◆ **DIRECTIONS**
Copy every record word for word.

*** GIVEN DATA ***

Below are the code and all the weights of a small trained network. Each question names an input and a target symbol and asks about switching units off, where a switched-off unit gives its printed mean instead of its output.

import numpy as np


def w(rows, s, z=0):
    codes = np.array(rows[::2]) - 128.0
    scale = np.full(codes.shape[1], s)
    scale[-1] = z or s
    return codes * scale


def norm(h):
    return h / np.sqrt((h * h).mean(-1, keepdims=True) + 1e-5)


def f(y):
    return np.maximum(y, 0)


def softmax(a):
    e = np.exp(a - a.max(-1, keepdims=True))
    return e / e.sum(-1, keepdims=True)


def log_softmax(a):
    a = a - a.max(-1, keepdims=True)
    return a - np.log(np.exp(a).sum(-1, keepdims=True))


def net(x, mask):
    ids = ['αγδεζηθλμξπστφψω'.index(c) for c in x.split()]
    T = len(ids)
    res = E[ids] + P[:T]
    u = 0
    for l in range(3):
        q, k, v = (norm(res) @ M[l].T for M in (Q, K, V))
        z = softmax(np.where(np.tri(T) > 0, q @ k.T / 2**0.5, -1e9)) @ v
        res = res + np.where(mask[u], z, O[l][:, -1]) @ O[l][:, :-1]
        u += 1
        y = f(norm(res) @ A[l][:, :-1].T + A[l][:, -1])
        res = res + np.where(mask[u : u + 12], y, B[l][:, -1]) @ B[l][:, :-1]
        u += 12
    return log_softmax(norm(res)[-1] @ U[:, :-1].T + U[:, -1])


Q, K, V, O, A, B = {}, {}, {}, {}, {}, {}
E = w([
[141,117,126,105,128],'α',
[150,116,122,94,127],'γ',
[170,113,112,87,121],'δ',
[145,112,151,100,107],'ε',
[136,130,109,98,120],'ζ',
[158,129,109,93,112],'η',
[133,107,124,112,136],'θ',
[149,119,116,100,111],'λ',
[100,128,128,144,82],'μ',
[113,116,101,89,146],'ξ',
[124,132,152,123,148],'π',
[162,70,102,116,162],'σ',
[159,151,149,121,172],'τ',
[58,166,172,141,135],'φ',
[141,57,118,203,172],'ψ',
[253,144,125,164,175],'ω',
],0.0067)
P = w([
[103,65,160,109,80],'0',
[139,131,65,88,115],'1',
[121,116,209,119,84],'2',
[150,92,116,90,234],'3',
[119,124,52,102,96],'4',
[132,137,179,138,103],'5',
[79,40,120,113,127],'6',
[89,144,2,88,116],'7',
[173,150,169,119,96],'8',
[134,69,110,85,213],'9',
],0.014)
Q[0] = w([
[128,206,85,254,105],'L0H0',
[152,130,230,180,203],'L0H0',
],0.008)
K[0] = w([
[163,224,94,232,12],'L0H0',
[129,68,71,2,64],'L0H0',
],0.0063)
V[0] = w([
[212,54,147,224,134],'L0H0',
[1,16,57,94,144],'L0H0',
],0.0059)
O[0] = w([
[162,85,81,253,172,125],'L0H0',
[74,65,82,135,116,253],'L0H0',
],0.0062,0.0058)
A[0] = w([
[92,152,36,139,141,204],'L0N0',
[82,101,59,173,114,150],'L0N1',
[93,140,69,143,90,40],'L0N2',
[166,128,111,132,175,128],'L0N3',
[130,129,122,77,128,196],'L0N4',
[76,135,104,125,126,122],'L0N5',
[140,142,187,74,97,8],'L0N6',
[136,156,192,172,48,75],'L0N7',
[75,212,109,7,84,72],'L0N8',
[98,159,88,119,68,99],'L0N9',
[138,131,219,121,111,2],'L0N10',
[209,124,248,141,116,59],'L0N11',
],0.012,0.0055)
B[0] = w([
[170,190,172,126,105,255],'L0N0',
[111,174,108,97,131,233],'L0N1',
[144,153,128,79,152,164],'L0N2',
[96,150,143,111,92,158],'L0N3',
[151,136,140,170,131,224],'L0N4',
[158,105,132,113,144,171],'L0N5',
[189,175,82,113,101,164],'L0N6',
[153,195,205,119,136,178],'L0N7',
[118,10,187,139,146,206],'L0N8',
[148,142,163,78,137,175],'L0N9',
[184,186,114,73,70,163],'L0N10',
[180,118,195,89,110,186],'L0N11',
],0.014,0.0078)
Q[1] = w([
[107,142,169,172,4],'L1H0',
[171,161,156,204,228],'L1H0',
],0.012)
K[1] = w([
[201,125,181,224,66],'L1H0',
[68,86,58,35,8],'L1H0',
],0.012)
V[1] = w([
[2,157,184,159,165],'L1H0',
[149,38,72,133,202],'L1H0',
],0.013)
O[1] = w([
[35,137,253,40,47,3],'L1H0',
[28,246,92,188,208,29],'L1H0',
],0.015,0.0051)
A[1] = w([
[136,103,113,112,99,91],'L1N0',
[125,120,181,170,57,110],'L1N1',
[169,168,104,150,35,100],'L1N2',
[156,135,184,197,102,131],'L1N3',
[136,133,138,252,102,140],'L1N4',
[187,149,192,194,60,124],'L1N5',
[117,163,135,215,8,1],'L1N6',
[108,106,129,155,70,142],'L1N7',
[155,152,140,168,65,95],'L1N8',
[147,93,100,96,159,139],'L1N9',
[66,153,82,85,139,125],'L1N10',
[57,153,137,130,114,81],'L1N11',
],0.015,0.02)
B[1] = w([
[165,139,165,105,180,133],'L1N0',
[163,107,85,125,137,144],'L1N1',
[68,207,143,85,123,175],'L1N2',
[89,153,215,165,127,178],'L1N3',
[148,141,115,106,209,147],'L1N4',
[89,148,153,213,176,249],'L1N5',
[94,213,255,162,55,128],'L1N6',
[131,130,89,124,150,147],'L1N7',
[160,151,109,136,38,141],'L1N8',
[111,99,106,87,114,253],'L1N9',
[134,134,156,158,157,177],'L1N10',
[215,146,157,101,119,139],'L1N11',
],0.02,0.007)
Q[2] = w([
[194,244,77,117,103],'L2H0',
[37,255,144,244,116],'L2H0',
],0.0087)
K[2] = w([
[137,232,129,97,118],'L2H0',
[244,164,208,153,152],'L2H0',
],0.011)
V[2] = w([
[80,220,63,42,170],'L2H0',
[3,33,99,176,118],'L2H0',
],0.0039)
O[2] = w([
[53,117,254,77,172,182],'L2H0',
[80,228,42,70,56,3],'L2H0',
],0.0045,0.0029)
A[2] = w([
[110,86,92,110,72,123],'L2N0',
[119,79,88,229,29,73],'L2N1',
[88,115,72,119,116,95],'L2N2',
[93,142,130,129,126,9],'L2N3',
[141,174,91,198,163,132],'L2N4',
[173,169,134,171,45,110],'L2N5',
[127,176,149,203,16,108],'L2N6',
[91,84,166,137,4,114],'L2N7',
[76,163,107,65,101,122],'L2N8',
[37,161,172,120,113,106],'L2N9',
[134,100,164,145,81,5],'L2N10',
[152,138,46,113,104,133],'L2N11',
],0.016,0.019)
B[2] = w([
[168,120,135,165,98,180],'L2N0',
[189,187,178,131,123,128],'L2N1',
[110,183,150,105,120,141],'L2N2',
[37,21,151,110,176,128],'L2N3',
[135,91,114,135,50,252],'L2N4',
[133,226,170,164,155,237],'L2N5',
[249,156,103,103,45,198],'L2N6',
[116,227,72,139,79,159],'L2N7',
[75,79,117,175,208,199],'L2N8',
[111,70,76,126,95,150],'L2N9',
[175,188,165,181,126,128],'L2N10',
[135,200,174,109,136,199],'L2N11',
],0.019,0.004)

*** End of GIVEN DATA ***

◆ **RESULT BELOW**
Below are the code and all the weights of a small trained network. Each question names an input and a target symbol and asks about switching units off, where a switched-off unit gives its printed mean instead of its output.

import numpy as np


def w(rows, s, z=0):
    codes = np.array(rows[::2]) - 128.0
    scale = np.full(codes.shape[1], s)
    scale[-1] = z or s
    return codes * scale


def norm(h):
    return h / np.sqrt((h * h).mean(-1, keepdims=True) + 1e-5)


def f(y):
    return np.maximum(y, 0)


def softmax(a):
    e = np.exp(a - a.max(-1, keepdims=True))
    return e / e.sum(-1, keepdims=True)


def log_softmax(a):
    a = a - a.max(-1, keepdims=True)
    return a - np.log(np.exp(a).sum(-1, keepdims=True))


def net(x, mask):
    ids = ['αγδεζηθλμξπστφψω'.index(c) for c in x.split()]
    T = len(ids)
    res = E[ids] + P[:T]
    u = 0
    for l in range(3):
        q, k, v = (norm(res) @ M[l].T for M in (Q, K, V))
        z = softmax(np.where(np.tri(T) > 0, q @ k.T / 2**0.5, -1e9)) @ v
        res = res + np.where(mask[u], z, O[l][:, -1]) @ O[l][:, :-1]
        u += 1
        y = f(norm(res) @ A[l][:, :-1].T + A[l][:, -1])
        res = res + np.where(mask[u : u + 12], y, B[l][:, -1]) @ B[l][:, :-1]
        u += 12
    return log_softmax(norm(res)[-1] @ U[:, :-1].T + U[:, -1])


Q, K, V, O, A, B = {}, {}, {}, {}, {}, {}
E = w([
[141,117,126,105,128],'α',
[150,116,122,94,127],'γ',
[170,113,112,87,121],'δ',
[145,112,151,100,107],'ε',
[136,130,109,98,120],'ζ',
[158,129,109,93,112],'η',
[133,107,124,112,136],'θ',
[149,119,116,100,111],'λ',
[100,128,128,144,82],'μ',
[113,116,101,89,146],'ξ',
[124,132,152,123,148],'π',
[162,70,102,116,162],'σ',
[159,151,149,121,172],'τ',
[58,166,172,141,135],'φ',
[141,57,118,203,172],'ψ',
[253,144,125,164,175],'ω',
],0.0067)
P = w([
[103,65,160,109,80],'0',
[139,131,65,88,115],'1',
[121,116,209,119,84],'2',
[150,92,116,90,234],'3',
[119,124,52,102,96],'4',
[132,137,179,138,103],'5',
[79,40,120,113,127],'6',
[89,144,2,88,116],'7',
[173,150,169,119,96],'8',
[134,69,110,85,213],'9',
],0.014)
Q[0] = w([
[128,206,85,254,105],'L0H0',
[152,130,230,180,203],'L0H0',
],0.008)
K[0] = w([
[163,224,94,232,12],'L0H0',
[129,68,71,2,64],'L0H0',
],0.0063)
V[0] = w([
[212,54,147,224,134],'L0H0',
[1,16,57,94,144],'L0H0',
],0.0059)
O[0] = w([
[162,85,81,253,172,125],'L0H0',
[74,65,82,135,116,253],'L0H0',
],0.0062,0.0058)
A[0] = w([
[92,152,36,139,141,204],'L0N0',
[82,101,59,173,114,150],'L0N1',
[93,140,69,143,90,40],'L0N2',
[166,128,111,132,175,128],'L0N3',
[130,129,122,77,128,196],'L0N4',
[76,135,104,125,126,122],'L0N5',
[140,142,187,74,97,8],'L0N6',
[136,156,192,172,48,75],'L0N7',
[75,212,109,7,84,72],'L0N8',
[98,159,88,119,68,99],'L0N9',
[138,131,219,121,111,2],'L0N10',
[209,124,248,141,116,59],'L0N11',
],0.012,0.0055)
B[0] = w([
[170,190,172,126,105,255],'L0N0',
[111,174,108,97,131,233],'L0N1',
[144,153,128,79,152,164],'L0N2',
[96,150,143,111,92,158],'L0N3',
[151,136,140,170,131,224],'L0N4',
[158,105,132,113,144,171],'L0N5',
[189,175,82,113,101,164],'L0N6',
[153,195,205,119,136,178],'L0N7',
[118,10,187,139,146,206],'L0N8',
[148,142,163,78,137,175],'L0N9',
[184,186,114,73,70,163],'L0N10',
[180,118,195,89,110,186],'L0N11',
],0.014,0.0078)
Q[1] = w([
[107,142,169,172,4],'L1H0',
[171,161,156,204,228],'L1H0',
],0.012)
K[1] = w([
[201,125,181,224,66],'L1H0',
[68,86,58,35,8],'L1H0',
],0.012)
V[1] = w([
[2,157,184,159,165],'L1H0',
[149,38,72,133,202],'L1H0',
],0.013)
O[1] = w([
[35,137,253,40,47,3],'L1H0',
[28,246,92,188,208,29],'L1H0',
],0.015,0.0051)
A[1] = w([
[136,103,113,112,99,91],'L1N0',
[125,120,181,170,57,110],'L1N1',
[169,168,104,150,35,100],'L1N2',
[156,135,184,197,102,131],'L1N3',
[136,133,138,252,102,140],'L1N4',
[187,149,192,194,60,124],'L1N5',
[117,163,135,215,8,1],'L1N6',
[108,106,129,155,70,142],'L1N7',
[155,152,140,168,65,95],'L1N8',
[147,93,100,96,159,139],'L1N9',
[66,153,82,85,139,125],'L1N10',
[57,153,137,130,114,81],'L1N11',
],0.015,0.02)
B[1] = w([
[165,139,165,105,180,133],'L1N0',
[163,107,85,125,137,144],'L1N1',
[68,207,143,85,123,175],'L1N2',
[89,153,215,165,127,178],'L1N3',
[148,141,115,106,209,147],'L1N4',
[89,148,153,213,176,249],'L1N5',
[94,213,255,162,55,128],'L1N6',
[131,130,89,124,150,147],'L1N7',
[160,151,109,136,38,141],'L1N8',
[111,99,106,87,114,253],'L1N9',
[134,134,156,158,157,177],'L1N10',
[215,146,157,101,119,139],'L1N11',
],0.02,0.007)
Q[2] = w([
[194,244,77,117,103],'L2H0',
[37,255,144,244,116],'L2H0',
],0.0087)
K[2] = w([
[137,232,129,97,118],'L2H0',
[244,164,208,153,152],'L2H0',
],0.011)
V[2] = w([
[80,220,63,42,170],'L2H0',
[3,33,99,176,118],'L2H0',
],0.0039)
O[2] = w([
[53,117,254,77,172,182],'L2H0',
[80,228,42,70,56,3],'L2H0',
],0.0045,0.0029)
A[2] = w([
[110,86,92,110,72,123],'L2N0',
[119,79,88,229,29,73],'L2N1',
[88,115,72,119,116,95],'L2N2',
[93,142,130,129,126,9],'L2N3',
[141,174,91,198,163,132],'L2N4',
[173,169,134,171,45,110],'L2N5',
[127,176,149,203,16,108],'L2N6',
[91,84,166,137,4,114],'L2N7',
[76,163,107,65,101,122],'L2N8',
[37,161,172,120,113,106],'L2N9',
[134,100,164,145,81,5],'L2N10',
[152,138,46,113,104,133],'L2N11',
],0.016,0.019)
B[2] = w([
[168,120,135,165,98,180],'L2N0',
[189,187,178,131,123,128],'L2N1',
[110,183,150,105,120,141],'L2N2',
[37,21,151,110,176,128],'L2N3',
[135,91,114,135,50,252],'L2N4',
[133,226,170,164,155,237],'L2N5',
[249,156,103,103,45,198],'L2N6',
[116,227,72,139,79,159],'L2N7',
[75,79,117,175,208,199],'L2N8',
[111,70,76,126,95,150],'L2N9',
[175,188,165,181,126,128],'L2N10',
[135,200,174,109,136,199],'L2N11',
],0.019,0.004)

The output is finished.